*Problem details:*
Word for word, transcribe all the entries shown below.

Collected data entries
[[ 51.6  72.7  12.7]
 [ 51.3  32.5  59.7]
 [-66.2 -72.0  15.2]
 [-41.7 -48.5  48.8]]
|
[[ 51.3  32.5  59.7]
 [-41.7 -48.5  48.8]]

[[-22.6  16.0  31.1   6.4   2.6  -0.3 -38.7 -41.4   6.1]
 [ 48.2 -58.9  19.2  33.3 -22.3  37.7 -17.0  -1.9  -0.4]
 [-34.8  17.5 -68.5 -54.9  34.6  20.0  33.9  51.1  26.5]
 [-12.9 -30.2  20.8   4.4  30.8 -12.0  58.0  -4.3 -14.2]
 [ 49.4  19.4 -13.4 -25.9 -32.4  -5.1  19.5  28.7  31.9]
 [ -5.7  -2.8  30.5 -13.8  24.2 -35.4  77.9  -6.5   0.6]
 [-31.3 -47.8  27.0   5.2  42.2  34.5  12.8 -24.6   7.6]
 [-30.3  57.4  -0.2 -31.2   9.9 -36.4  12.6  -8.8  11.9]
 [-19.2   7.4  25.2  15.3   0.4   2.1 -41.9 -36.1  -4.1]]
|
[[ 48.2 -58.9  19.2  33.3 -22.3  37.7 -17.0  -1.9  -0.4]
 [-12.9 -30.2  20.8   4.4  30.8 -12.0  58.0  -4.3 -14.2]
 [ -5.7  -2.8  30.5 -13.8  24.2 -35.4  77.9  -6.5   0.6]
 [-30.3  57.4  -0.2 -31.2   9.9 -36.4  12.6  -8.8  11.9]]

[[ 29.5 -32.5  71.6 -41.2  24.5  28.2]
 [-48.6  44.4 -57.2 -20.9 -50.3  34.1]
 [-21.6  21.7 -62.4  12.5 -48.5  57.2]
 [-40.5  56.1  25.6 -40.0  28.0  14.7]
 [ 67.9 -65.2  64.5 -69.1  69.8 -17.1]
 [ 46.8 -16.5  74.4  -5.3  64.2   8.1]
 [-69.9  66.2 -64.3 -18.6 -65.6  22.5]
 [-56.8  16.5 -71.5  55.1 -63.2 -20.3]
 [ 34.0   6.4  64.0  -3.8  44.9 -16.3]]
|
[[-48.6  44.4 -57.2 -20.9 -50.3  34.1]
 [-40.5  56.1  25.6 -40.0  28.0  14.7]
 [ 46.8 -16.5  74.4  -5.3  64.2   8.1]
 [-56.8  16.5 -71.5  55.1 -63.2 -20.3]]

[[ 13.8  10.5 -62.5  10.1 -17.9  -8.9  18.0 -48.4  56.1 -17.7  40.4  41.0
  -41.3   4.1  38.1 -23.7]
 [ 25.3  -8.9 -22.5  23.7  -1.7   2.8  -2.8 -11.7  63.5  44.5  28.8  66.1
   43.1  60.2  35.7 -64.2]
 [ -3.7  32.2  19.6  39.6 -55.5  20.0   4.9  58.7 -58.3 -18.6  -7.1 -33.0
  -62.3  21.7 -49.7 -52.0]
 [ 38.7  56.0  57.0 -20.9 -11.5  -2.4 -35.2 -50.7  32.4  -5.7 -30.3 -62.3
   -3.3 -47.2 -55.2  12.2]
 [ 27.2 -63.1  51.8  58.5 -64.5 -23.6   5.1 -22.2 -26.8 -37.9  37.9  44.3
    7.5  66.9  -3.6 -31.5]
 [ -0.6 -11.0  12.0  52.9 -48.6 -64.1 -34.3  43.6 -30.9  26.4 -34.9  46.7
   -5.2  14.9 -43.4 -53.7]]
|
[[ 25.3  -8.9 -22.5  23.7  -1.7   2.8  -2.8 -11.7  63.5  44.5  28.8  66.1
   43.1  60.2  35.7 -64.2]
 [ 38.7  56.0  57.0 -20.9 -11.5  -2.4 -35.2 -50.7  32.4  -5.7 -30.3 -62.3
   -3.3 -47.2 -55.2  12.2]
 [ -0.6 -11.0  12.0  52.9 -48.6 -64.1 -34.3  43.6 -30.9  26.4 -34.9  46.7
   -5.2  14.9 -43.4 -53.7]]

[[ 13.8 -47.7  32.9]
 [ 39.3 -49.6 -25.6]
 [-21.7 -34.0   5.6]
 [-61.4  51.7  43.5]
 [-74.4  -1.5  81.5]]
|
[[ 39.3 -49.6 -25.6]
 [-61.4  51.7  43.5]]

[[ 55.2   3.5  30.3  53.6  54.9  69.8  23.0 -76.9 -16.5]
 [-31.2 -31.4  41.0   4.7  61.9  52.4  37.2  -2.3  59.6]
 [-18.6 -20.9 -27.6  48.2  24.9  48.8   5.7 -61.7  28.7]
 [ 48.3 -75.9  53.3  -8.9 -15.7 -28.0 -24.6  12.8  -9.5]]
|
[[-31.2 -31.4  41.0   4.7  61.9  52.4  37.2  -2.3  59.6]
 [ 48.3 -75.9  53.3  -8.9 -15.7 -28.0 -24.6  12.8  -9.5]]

*Reply:*
[[ 51.6  72.7  12.7]
 [ 51.3  32.5  59.7]
 [-66.2 -72.0  15.2]
 [-41.7 -48.5  48.8]]
|
[[ 51.3  32.5  59.7]
 [-41.7 -48.5  48.8]]

[[-22.6  16.0  31.1   6.4   2.6  -0.3 -38.7 -41.4   6.1]
 [ 48.2 -58.9  19.2  33.3 -22.3  37.7 -17.0  -1.9  -0.4]
 [-34.8  17.5 -68.5 -54.9  34.6  20.0  33.9  51.1  26.5]
 [-12.9 -30.2  20.8   4.4  30.8 -12.0  58.0  -4.3 -14.2]
 [ 49.4  19.4 -13.4 -25.9 -32.4  -5.1  19.5  28.7  31.9]
 [ -5.7  -2.8  30.5 -13.8  24.2 -35.4  77.9  -6.5   0.6]
 [-31.3 -47.8  27.0   5.2  42.2  34.5  12.8 -24.6   7.6]
 [-30.3  57.4  -0.2 -31.2   9.9 -36.4  12.6  -8.8  11.9]
 [-19.2   7.4  25.2  15.3   0.4   2.1 -41.9 -36.1  -4.1]]
|
[[ 48.2 -58.9  19.2  33.3 -22.3  37.7 -17.0  -1.9  -0.4]
 [-12.9 -30.2  20.8   4.4  30.8 -12.0  58.0  -4.3 -14.2]
 [ -5.7  -2.8  30.5 -13.8  24.2 -35.4  77.9  -6.5   0.6]
 [-30.3  57.4  -0.2 -31.2   9.9 -36.4  12.6  -8.8  11.9]]

[[ 29.5 -32.5  71.6 -41.2  24.5  28.2]
 [-48.6  44.4 -57.2 -20.9 -50.3  34.1]
 [-21.6  21.7 -62.4  12.5 -48.5  57.2]
 [-40.5  56.1  25.6 -40.0  28.0  14.7]
 [ 67.9 -65.2  64.5 -69.1  69.8 -17.1]
 [ 46.8 -16.5  74.4  -5.3  64.2   8.1]
 [-69.9  66.2 -64.3 -18.6 -65.6  22.5]
 [-56.8  16.5 -71.5  55.1 -63.2 -20.3]
 [ 34.0   6.4  64.0  -3.8  44.9 -16.3]]
|
[[-48.6  44.4 -57.2 -20.9 -50.3  34.1]
 [-40.5  56.1  25.6 -40.0  28.0  14.7]
 [ 46.8 -16.5  74.4  -5.3  64.2   8.1]
 [-56.8  16.5 -71.5  55.1 -63.2 -20.3]]

[[ 13.8  10.5 -62.5  10.1 -17.9  -8.9  18.0 -48.4  56.1 -17.7  40.4  41.0
  -41.3   4.1  38.1 -23.7]
 [ 25.3  -8.9 -22.5  23.7  -1.7   2.8  -2.8 -11.7  63.5  44.5  28.8  66.1
   43.1  60.2  35.7 -64.2]
 [ -3.7  32.2  19.6  39.6 -55.5  20.0   4.9  58.7 -58.3 -18.6  -7.1 -33.0
  -62.3  21.7 -49.7 -52.0]
 [ 38.7  56.0  57.0 -20.9 -11.5  -2.4 -35.2 -50.7  32.4  -5.7 -30.3 -62.3
   -3.3 -47.2 -55.2  12.2]
 [ 27.2 -63.1  51.8  58.5 -64.5 -23.6   5.1 -22.2 -26.8 -37.9  37.9  44.3
    7.5  66.9  -3.6 -31.5]
 [ -0.6 -11.0  12.0  52.9 -48.6 -64.1 -34.3  43.6 -30.9  26.4 -34.9  46.7
   -5.2  14.9 -43.4 -53.7]]
|
[[ 25.3  -8.9 -22.5  23.7  -1.7   2.8  -2.8 -11.7  63.5  44.5  28.8  66.1
   43.1  60.2  35.7 -64.2]
 [ 38.7  56.0  57.0 -20.9 -11.5  -2.4 -35.2 -50.7  32.4  -5.7 -30.3 -62.3
   -3.3 -47.2 -55.2  12.2]
 [ -0.6 -11.0  12.0  52.9 -48.6 -64.1 -34.3  43.6 -30.9  26.4 -34.9  46.7
   -5.2  14.9 -43.4 -53.7]]

[[ 13.8 -47.7  32.9]
 [ 39.3 -49.6 -25.6]
 [-21.7 -34.0   5.6]
 [-61.4  51.7  43.5]
 [-74.4  -1.5  81.5]]
|
[[ 39.3 -49.6 -25.6]
 [-61.4  51.7  43.5]]

[[ 55.2   3.5  30.3  53.6  54.9  69.8  23.0 -76.9 -16.5]
 [-31.2 -31.4  41.0   4.7  61.9  52.4  37.2  -2.3  59.6]
 [-18.6 -20.9 -27.6  48.2  24.9  48.8   5.7 -61.7  28.7]
 [ 48.3 -75.9  53.3  -8.9 -15.7 -28.0 -24.6  12.8  -9.5]]
|
[[-31.2 -31.4  41.0   4.7  61.9  52.4  37.2  -2.3  59.6]
 [ 48.3 -75.9  53.3  -8.9 -15.7 -28.0 -24.6  12.8  -9.5]]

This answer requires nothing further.